In the listing below, write out exactly each line from the first through the one containing "-0.57 0.18 -1.38".

> _Data for this task_:
+---+

The rows of a group lie close to one hidden flat surface of 9 dimensions, which passes through zero. Surfaces can cross.
Some rows, each with its group after it:
-2.91 1.09 1.88 1.77 1.02 0.74 -0.60 -2.68 -0.67 1.07 -1.15 0.33 -0.53 0.13 1.36 -> vegun
-5.63 2.49 5.15 1.30 -0.43 -1.78 -4.03 -0.99 5.80 0.24 -7.50 4.52 -0.97 -1.28 -1.42 -> Kemuz
-0.57 0.18 -1.38 -2.37 0.92 1.30 -1.91 -2.31 -0.71 -0.35 1.05 -2.29 -2.08 2.60 5.49 -> vegun
0.31 -0.71 -1.17 1.65 1.64 -0.96 -2.81 -0.96 1.54 -0.29 0.08 -3.00 4.15 -1.01 1.01 -> Kemuz
2.13 0.02 -2.64 0.67 0.31 -0.44 -0.80 0.05 -1.86 -0.59 1.99 0.61 1.36 1.38 4.53 -> Kemuz
0.54 -1.59 -1.22 0.03 2.22 2.15 0.15 -1.71 3.23 1.19 1.12 -0.26 -0.05 1.20 1.42 -> vegun
0.81 -1.60 -2.38 -0.07 1.40 2.73 -0.82 -1.65 3.68 2.11 0.89 0.47 0.46 1.22 1.46 -> Kemuz
-2.89 1.11 -1.86 -2.11 2.17 0.05 0.91 -5.09 -2.93 -1.78 -0.36 -2.29 -0.10 0.43 -0.77 -> Gibo
0.44 -0.21 -1.94 -4.56 0.35 -1.50 -0.15 -2.42 1.04 -3.45 -0.20 0.76 0.05 1.00 1.09 -> Gibo
2.49 -2.14 -4.39 -2.30 0.58 1.24 -0.78 -3.00 3.89 5.05 3.33 4.79 2.19 1.28 0.47 -> Gibo
2.00 -0.18 2.21 5.69 3.04 0.87 -0.57 0.12 2.35 3.67 -1.50 2.76 -4.28 0.47 3.75 -> Gibo
-0.34 1.04 1.79 -2.18 -1.90 -0.91 0.81 1.17 0.42 -3.56 -2.29 2.11 0.22 0.55 0.53 -> Dugep
-1.17 1.40 -3.28 -1.71 0.49 -0.39 3.82 -4.34 -4.16 -2.04 -0.06 -2.25 4.32 -0.43 -2.42 -> vegun
-0.37 -2.41 2.47 4.95 -0.19 -1.32 2.11 1.67 -3.65 -3.12 3.97 -2.23 5.49 0.46 7.83 -> Pazip
-1.32 -0.96 -1.16 -1.15 -1.91 3.18 5.08 -2.81 3.14 1.86 0.67 -4.69 5.69 -0.41 3.48 -> Pazip
-3.62 -3.17 0.30 -0.67 1.33 -5.04 -3.62 0.60 1.24 -3.12 2.84 1.78 4.28 -2.06 -0.77 -> Gibo
0.85 -1.27 5.25 0.19 -0.73 -0.11 2.02 -0.84 3.73 0.37 -0.69 0.72 0.43 -1.55 2.38 -> Dugep
3.88 -2.10 -2.14 4.11 1.75 3.17 4.23 3.53 0.22 0.59 1.76 1.46 -0.65 1.09 -2.58 -> vegun
4.04 -0.68 7.63 -2.48 -3.65 -1.27 2.75 2.24 1.49 1.06 1.71 -0.94 -2.22 -1.22 6.36 -> Gibo
-0.63 1.48 -1.34 0.22 0.01 1.16 1.36 -0.31 -3.64 -2.47 -0.48 -4.02 0.77 0.11 -1.72 -> vegun
-0.08 0.15 0.86 1.22 1.34 -0.67 2.16 0.02 -1.84 -0.60 -0.22 -2.72 0.27 -1.13 -0.64 -> Pazip
-0.80 -0.24 -1.46 3.38 2.64 -1.60 -2.54 -1.29 -2.59 -1.53 0.18 0.60 2.62 0.38 1.05 -> Dugep
-0.64 -0.54 2.00 0.17 -0.23 -1.10 0.00 1.88 -0.04 0.65 1.16 2.36 -1.44 -0.75 -2.18 -> vegun
-0.19 -0.38 4.95 -1.95 -1.54 -1.36 -4.01 0.07 1.53 -0.34 0.36 -1.33 -1.69 0.30 6.73 -> Pazip
0.34 0.15 2.55 1.81 -2.39 -5.10 -1.25 2.88 -1.12 -0.58 0.84 4.34 3.54 -2.40 0.53 -> Gibo
-0.09 1.46 -2.82 -4.57 -2.87 0.04 2.19 2.34 -1.97 1.60 0.47 -3.82 -3.03 -1.69 -5.24 -> Dugep
6.86 -0.96 -1.73 2.68 1.43 1.95 7.28 0.43 2.42 0.52 -0.84 0.09 0.86 -0.77 2.59 -> vegun
0.78 2.50 -2.55 0.72 -2.15 -0.64 1.85 4.09 -5.75 3.06 2.09 -0.90 -2.20 -1.92 -4.51 -> Dugep
-1.28 2.40 -2.57 -4.26 -2.15 -2.15 -3.97 -2.11 -3.37 1.35 1.33 -0.15 1.47 0.19 -0.69 -> Pazip
1.41 1.90 -1.70 -1.93 -2.82 -1.02 0.25 2.05 -2.58 1.25 0.06 1.74 -0.91 -0.93 -4.58 -> Kemuz
1.14 -1.04 3.54 -1.71 -0.39 0.95 3.12 -4.18 2.93 0.18 -0.59 -0.02 5.26 -1.49 -2.47 -> Pazip
1.66 3.16 -0.12 -0.53 -0.10 2.25 -2.40 -3.17 -6.19 1.73 0.70 -0.55 -1.56 2.80 0.87 -> Kemuz
1.35 1.14 0.12 -3.12 -2.65 1.88 2.59 0.64 0.88 1.60 -1.46 3.14 -2.87 0.67 -0.85 -> Dugep
0.91 -0.99 -0.10 -3.50 -1.74 0.42 1.93 0.39 4.49 0.84 -0.30 0.38 -0.80 -0.60 1.03 -> Kemuz
1.87 1.30 2.77 0.16 -0.43 -3.77 -4.76 1.70 -1.52 1.36 0.06 2.04 -2.75 -1.28 -0.95 -> Pazip
-0.49 1.66 3.18 -2.27 1.96 -0.19 -1.00 -3.62 0.37 0.28 -1.68 -5.67 -3.55 -1.19 0.50 -> Pazip
0.72 -0.54 -0.13 -1.20 -0.17 1.06 -1.95 0.15 4.62 2.03 -0.97 -1.65 -2.54 -0.09 2.84 -> Dugep
-0.78 -0.25 3.01 -1.44 -1.79 0.93 -1.34 2.30 2.13 1.05 -0.78 -1.19 -2.24 -0.81 -2.00 -> vegun
-1.74 0.12 0.17 1.49 0.92 -1.34 -1.12 0.31 -0.29 -1.45 -1.21 -1.95 0.84 -0.98 0.01 -> Kemuz
1.67 -1.01 1.59 0.66 -0.88 1.70 1.01 -0.48 1.52 2.64 1.68 1.49 1.15 -0.12 1.37 -> Pazip
1.38 2.40 -3.08 -2.36 -0.59 -1.26 -1.93 -1.29 0.09 1.80 -1.65 -0.29 -0.91 -0.47 -0.92 -> Dugep
3.98 0.19 2.38 3.87 1.26 -1.86 0.67 -0.81 0.70 5.11 0.02 -1.68 3.83 -4.61 -2.43 -> Pazip
2.22 2.20 1.22 3.17 -1.47 -2.57 -0.25 4.13 -2.79 2.13 -0.84 2.20 -2.58 -1.98 0.33 -> Dugep
1.04 -0.58 -0.03 4.37 1.27 0.14 -2.23 0.72 -0.92 0.88 0.26 0.70 2.03 -0.10 0.04 -> Kemuz
2.13 -0.41 4.00 -1.07 -0.65 -0.39 2.47 -1.72 -0.16 -1.03 0.70 0.78 1.73 -0.43 2.21 -> Kemuz
-1.04 -2.43 0.23 -5.85 -0.55 -0.36 1.73 -1.01 0.26 -2.09 3.75 2.79 -1.36 1.33 -0.77 -> Gibo
-0.80 -0.79 1.92 2.58 -0.48 0.28 -0.61 1.18 0.60 -3.05 -0.48 2.57 2.42 1.11 2.54 -> Dugep
-4.67 -1.09 2.64 -2.45 1.84 -0.61 -1.00 -3.17 -2.18 -1.69 2.71 -2.47 -1.88 0.39 1.31 -> vegun
-2.34 0.49 -1.75 1.42 -0.40 0.79 -1.84 0.18 -0.33 -0.02 -1.19 -0.85 1.79 0.27 -2.57 -> Gibo
-1.31 -0.55 -1.39 0.16 -0.17 -0.48 0.68 3.34 -1.22 -4.40 -1.12 -2.13 -0.69 -0.08 -3.45 -> Gibo

New rows. What belongs after each?
2.37 -1.92 2.14 2.74 2.95 -0.91 -4.48 -2.28 2.40 0.69 0.28 0.89 1.86 0.15 3.59 -> Pazip
-0.96 1.80 -1.34 -2.67 -3.52 0.42 0.59 2.49 -5.18 1.14 3.25 2.95 -4.06 1.79 -0.71 -> Pazip
0.71 -1.22 -1.16 0.68 2.65 -2.21 -1.26 -0.98 1.50 0.31 0.45 -1.85 1.80 -1.50 0.78 -> Gibo
-0.65 -0.21 -5.43 1.22 -1.87 0.42 -3.00 3.55 0.13 1.55 1.15 -0.09 3.02 0.17 -2.46 -> Dugep
-0.02 2.06 -0.04 0.45 -0.51 -0.93 1.11 -3.14 -3.33 1.62 -0.43 -1.93 2.65 -1.30 0.23 -> Gibo
1.72 0.12 3.11 2.79 1.83 4.39 4.21 -0.62 1.14 0.38 -2.55 -3.05 -2.69 0.22 2.10 -> vegun
1.29 2.78 -0.71 0.41 -1.41 -2.09 -0.12 2.76 1.43 4.19 -3.20 -0.11 -2.06 -4.04 -5.47 -> Pazip
3.51 -1.20 -3.51 -1.08 -1.11 -2.52 0.56 2.08 -0.96 -0.69 3.00 -2.17 2.75 -0.73 1.97 -> Kemuz
0.30 -0.09 6.09 0.78 2.17 3.02 -0.26 -4.09 0.25 1.46 0.34 -5.96 -0.44 -0.29 1.92 -> Kemuz
-3.69 -1.18 2.04 -0.54 -1.26 -1.30 -3.33 -1.12 0.56 1.71 2.79 0.53 4.41 -0.90 1.01 -> Gibo
4.48 -1.53 -2.28 0.79 3.19 -3.54 2.82 1.29 0.68 -0.96 0.82 0.92 -1.67 -2.10 -0.42 -> Gibo
2.42 0.34 -1.16 -0.73 0.17 -0.60 2.49 -0.09 -1.12 0.07 0.39 1.30 -0.70 0.33 2.39 -> vegun
0.88 -0.62 0.91 1.09 3.12 -0.86 3.06 -2.97 -3.28 2.04 2.39 3.80 -2.01 -0.97 0.08 -> Gibo
3.06 -0.37 2.71 4.22 0.46 -0.46 -0.39 1.17 -1.65 0.81 0.54 2.74 2.15 -0.52 -0.38 -> Kemuz
-0.25 0.31 3.99 -0.75 -2.14 -0.86 0.37 0.23 -0.48 0.71 0.84 5.25 -0.88 0.53 3.23 -> Gibo
1.68 2.64 1.72 -0.08 -1.30 -2.08 0.95 1.66 -1.49 -3.89 -4.40 2.67 -2.82 0.37 2.55 -> Gibo
1.90 -3.14 -2.38 2.43 3.50 -1.99 -1.46 3.65 3.77 -2.18 -0.24 -3.93 -0.62 -2.15 -1.91 -> Gibo
-2.75 1.04 0.33 -2.84 -5.94 2.96 -0.88 3.72 -0.22 -2.96 -0.94 -4.20 2.13 1.32 -2.94 -> Gibo
-0.16 0.88 1.78 -2.58 -1.36 -1.38 -1.91 -0.02 -4.51 0.11 2.69 0.68 -1.55 0.60 0.93 -> Pazip
-1.32 0.69 -5.53 0.78 1.23 2.20 -3.36 -1.01 1.85 -1.81 -3.94 1.94 1.06 2.90 -1.88 -> Gibo
-1.87 0.01 -0.35 0.27 3.09 -1.42 0.21 -3.92 -2.96 0.44 1.56 -1.16 0.92 -1.40 -0.46 -> Gibo
4.37 1.68 0.58 4.74 -0.41 1.78 2.27 3.79 -0.18 3.44 -1.84 1.84 -2.40 -0.79 -0.80 -> Gibo
2.65 0.41 2.11 0.34 2.00 -2.91 -2.15 -0.65 0.97 -0.31 -3.05 1.19 -0.21 -2.88 -6.33 -> Pazip
-0.64 1.47 1.95 -0.13 -1.88 -3.30 0.15 2.18 -3.11 -0.92 0.26 -1.70 0.08 -2.16 0.34 -> Pazip
-4.73 1.55 2.01 4.64 1.64 1.31 -1.19 -1.87 -4.12 0.37 -1.18 1.82 -1.64 1.66 0.24 -> vegun
4.07 1.48 4.10 0.39 -3.17 -3.96 5.00 5.07 -2.07 -1.17 -1.97 1.20 -1.04 -3.42 -1.56 -> vegun
-0.89 -3.09 -0.28 1.35 3.14 1.14 -1.40 1.91 -0.06 -5.37 0.92 0.97 -1.73 2.34 -2.59 -> Dugep
-2.74 0.61 1.15 0.46 -1.10 1.16 -1.42 0.35 -0.26 -1.60 -0.82 -3.99 0.72 0.34 -0.86 -> Gibo
3.13 -0.87 -0.28 -1.38 2.66 -0.92 2.94 0.12 0.81 -1.04 1.11 -4.00 -2.21 -1.78 1.08 -> Gibo
0.68 1.50 -4.43 -0.75 -0.58 -1.80 -4.30 -0.80 -3.45 1.81 1.97 3.62 2.09 1.29 -2.10 -> Pazip
2.97 -0.38 0.15 -6.46 -2.02 -1.07 5.92 -2.08 -3.75 0.74 4.64 1.58 0.65 -0.47 -0.87 -> Gibo
-1.60 -1.90 -0.38 1.17 1.61 1.80 4.42 0.31 -2.89 -1.80 2.34 -1.56 -1.24 0.54 -3.39 -> Kemuz
4.19 0.60 2.82 0.39 2.25 -4.81 -0.05 0.00 -0.08 0.51 -2.24 1.19 -1.84 -4.21 -2.34 -> Dugep
-1.19 0.99 1.46 -0.13 -5.67 1.98 -1.34 7.07 0.82 -2.83 -2.16 -1.24 0.20 0.78 -1.96 -> Gibo
-1.36 1.18 1.59 -1.27 -3.82 0.86 3.80 5.17 -3.50 -0.33 1.58 1.12 -6.71 0.83 0.55 -> Pazip
-0.60 0.48 -6.54 -2.45 1.48 3.29 -3.01 -1.33 -4.93 -1.59 3.32 -1.27 -3.47 5.82 3.34 -> vegun
-0.73 -0.41 1.85 -1.24 2.95 -0.74 -0.74 -1.75 0.84 -4.32 -2.41 -1.25 -1.89 -0.33 -3.09 -> Pazip
0.67 0.31 -3.78 1.10 0.43 1.14 -1.16 -1.40 0.82 2.96 -0.16 -3.37 3.53 -0.77 -1.51 -> Gibo
-0.21 2.55 0.73 1.24 0.11 3.27 0.47 -0.56 -5.19 2.53 0.29 2.38 -4.07 1.97 -4.24 -> Kemuz
-0.81 0.17 -3.26 2.74 0.79 2.46 3.93 0.32 1.53 1.80 -0.76 -3.90 -1.05 -0.49 1.39 -> Pazip
0.60 -1.18 -2.52 2.64 2.14 5.51 0.01 -2.57 3.34 4.39 -0.24 3.20 -0.18 2.24 -0.66 -> vegun
-0.09 0.87 -4.49 -2.73 1.92 -2.37 1.57 -3.10 -3.27 -3.22 -1.02 2.43 0.45 0.34 -2.46 -> Gibo
-3.83 0.12 3.73 -1.57 0.12 -8.14 -3.78 -1.67 0.80 -2.39 -0.36 -0.65 2.82 -4.19 4.28 -> vegun
-2.49 -0.34 2.42 -0.99 -3.79 0.99 3.36 5.75 -1.61 -4.56 0.53 -0.72 -3.16 1.23 -0.83 -> Dugep
-1.84 -2.14 0.09 -2.55 -2.17 1.04 1.23 4.04 -1.13 -1.93 3.15 -0.40 0.18 0.63 -4.99 -> Gibo
2.89 -0.84 -0.32 -3.35 -0.18 -1.98 1.72 0.75 1.93 -1.35 0.66 1.75 -1.06 -0.21 1.91 -> Gibo
2.58 -0.31 -1.82 -1.79 -1.36 -2.53 0.97 2.46 -0.83 -1.36 1.63 -1.89 -0.98 -0.23 2.66 -> Kemuz
-4.35 -1.05 1.32 1.54 -1.14 2.84 2.07 0.10 -3.18 -3.13 1.75 -0.64 2.15 3.07 2.75 -> Dugep
1.46 -0.74 3.76 -0.47 3.57 -1.74 0.89 -3.02 1.29 0.32 -0.55 -2.27 -0.90 -2.35 0.22 -> Dugep
-1.04 -0.89 1.83 -0.95 -2.17 0.92 -0.72 1.86 1.02 0.42 2.02 1.27 0.16 0.58 -0.61 -> Gibo
1.47 1.24 -4.47 -2.02 -3.02 -3.21 -1.92 3.38 0.87 0.87 -0.28 3.11 0.69 -0.50 -0.48 -> Kemuz
-1.64 1.71 -0.75 -1.41 0.32 0.26 -2.08 -3.82 -1.09 0.34 -0.83 -1.72 1.19 0.79 0.83 -> Kemuz
-1.07 0.55 -0.71 1.73 2.04 3.45 -0.68 -2.73 1.39 2.22 -0.93 -1.73 -1.28 1.18 1.52 -> Gibo
-0.32 2.68 3.80 0.94 -1.52 0.51 -3.05 -1.95 -1.22 2.90 -2.95 1.55 1.04 -0.60 -4.19 -> Kemuz
-2.26 -0.54 0.42 -2.73 -1.62 1.12 0.50 -0.36 2.99 -2.05 -0.17 -3.32 1.73 0.27 0.47 -> Dugep
-2.52 -0.68 -1.50 4.99 0.63 2.79 -1.73 -1.05 -2.02 2.40 2.48 0.55 3.18 2.83 5.95 -> Dugep
1.41 -2.03 -2.72 3.42 3.22 2.39 -0.46 0.13 4.24 0.83 -0.90 2.41 0.43 1.63 0.31 -> Pazip
-0.51 -2.27 -0.35 0.21 -0.65 -3.03 2.58 1.03 4.34 -1.97 -0.28 1.63 5.60 -2.19 -1.24 -> Kemuz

+---+

> _Written solution_:
The rows of a group lie close to one hidden flat surface of 9 dimensions, which passes through zero. Surfaces can cross.
Some rows, each with its group after it:
-2.91 1.09 1.88 1.77 1.02 0.74 -0.60 -2.68 -0.67 1.07 -1.15 0.33 -0.53 0.13 1.36 -> vegun
-5.63 2.49 5.15 1.30 -0.43 -1.78 -4.03 -0.99 5.80 0.24 -7.50 4.52 -0.97 -1.28 -1.42 -> Kemuz
-0.57 0.18 -1.38 -2.37 0.92 1.30 -1.91 -2.31 -0.71 -0.35 1.05 -2.29 -2.08 2.60 5.49 -> vegun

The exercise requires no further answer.